[Start of Attachment]

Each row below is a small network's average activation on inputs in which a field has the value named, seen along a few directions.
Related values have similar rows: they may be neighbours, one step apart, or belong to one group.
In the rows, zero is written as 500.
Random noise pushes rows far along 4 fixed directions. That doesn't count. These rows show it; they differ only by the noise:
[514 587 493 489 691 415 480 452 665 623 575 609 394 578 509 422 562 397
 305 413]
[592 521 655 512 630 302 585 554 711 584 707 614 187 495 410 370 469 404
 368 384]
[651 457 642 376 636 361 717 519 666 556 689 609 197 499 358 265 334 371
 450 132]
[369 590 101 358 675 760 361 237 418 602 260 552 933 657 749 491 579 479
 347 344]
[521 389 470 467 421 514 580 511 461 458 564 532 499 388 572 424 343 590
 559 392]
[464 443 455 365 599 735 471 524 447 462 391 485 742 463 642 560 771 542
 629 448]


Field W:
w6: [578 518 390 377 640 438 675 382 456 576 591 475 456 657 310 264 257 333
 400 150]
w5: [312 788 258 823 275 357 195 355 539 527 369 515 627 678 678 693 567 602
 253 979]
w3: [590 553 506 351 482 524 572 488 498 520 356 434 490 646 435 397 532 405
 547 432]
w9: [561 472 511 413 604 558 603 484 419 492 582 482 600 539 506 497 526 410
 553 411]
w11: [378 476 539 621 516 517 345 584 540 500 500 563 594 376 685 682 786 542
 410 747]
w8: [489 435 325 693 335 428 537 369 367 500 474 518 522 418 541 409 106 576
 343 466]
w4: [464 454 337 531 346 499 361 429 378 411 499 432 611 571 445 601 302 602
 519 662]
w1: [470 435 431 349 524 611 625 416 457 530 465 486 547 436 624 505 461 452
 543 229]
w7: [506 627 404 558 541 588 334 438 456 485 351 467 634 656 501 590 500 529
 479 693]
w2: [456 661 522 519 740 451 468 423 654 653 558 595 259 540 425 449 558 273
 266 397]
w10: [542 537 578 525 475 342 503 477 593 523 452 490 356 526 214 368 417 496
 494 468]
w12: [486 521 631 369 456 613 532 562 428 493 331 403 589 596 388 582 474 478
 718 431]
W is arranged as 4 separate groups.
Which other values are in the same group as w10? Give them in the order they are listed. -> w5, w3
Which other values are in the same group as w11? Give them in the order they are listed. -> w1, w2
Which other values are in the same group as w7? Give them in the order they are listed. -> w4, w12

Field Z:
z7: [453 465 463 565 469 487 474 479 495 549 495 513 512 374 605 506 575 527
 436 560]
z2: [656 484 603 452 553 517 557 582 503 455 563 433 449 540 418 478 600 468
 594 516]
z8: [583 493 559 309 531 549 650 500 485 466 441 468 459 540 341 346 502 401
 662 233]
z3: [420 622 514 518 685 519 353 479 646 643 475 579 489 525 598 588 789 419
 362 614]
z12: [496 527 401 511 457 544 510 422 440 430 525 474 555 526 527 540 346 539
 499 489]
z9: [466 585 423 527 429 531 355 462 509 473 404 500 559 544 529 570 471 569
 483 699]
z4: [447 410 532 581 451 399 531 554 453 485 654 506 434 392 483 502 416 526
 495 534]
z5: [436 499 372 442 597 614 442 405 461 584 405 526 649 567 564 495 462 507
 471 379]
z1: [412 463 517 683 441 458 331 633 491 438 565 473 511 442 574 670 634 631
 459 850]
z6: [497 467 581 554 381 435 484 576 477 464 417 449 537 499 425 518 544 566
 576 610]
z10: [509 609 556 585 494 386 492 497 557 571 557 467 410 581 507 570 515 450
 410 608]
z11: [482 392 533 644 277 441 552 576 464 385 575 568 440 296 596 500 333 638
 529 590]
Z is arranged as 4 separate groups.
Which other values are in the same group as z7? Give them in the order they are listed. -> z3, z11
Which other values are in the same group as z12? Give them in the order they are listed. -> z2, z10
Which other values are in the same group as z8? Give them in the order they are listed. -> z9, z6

[End of Attachment]

WORK REQUEST
Search the listing for "order" and copy each line holding it.

REPLY TO THE EXERCISE
Which other values are in the same group as w10? Give them in the order they are listed. -> w5, w3
Which other values are in the same group as w11? Give them in the order they are listed. -> w1, w2
Which other values are in the same group as w7? Give them in the order they are listed. -> w4, w12
Which other values are in the same group as z7? Give them in the order they are listed. -> z3, z11
Which other values are in the same group as z12? Give them in the order they are listed. -> z2, z10
Which other values are in the same group as z8? Give them in the order they are listed. -> z9, z6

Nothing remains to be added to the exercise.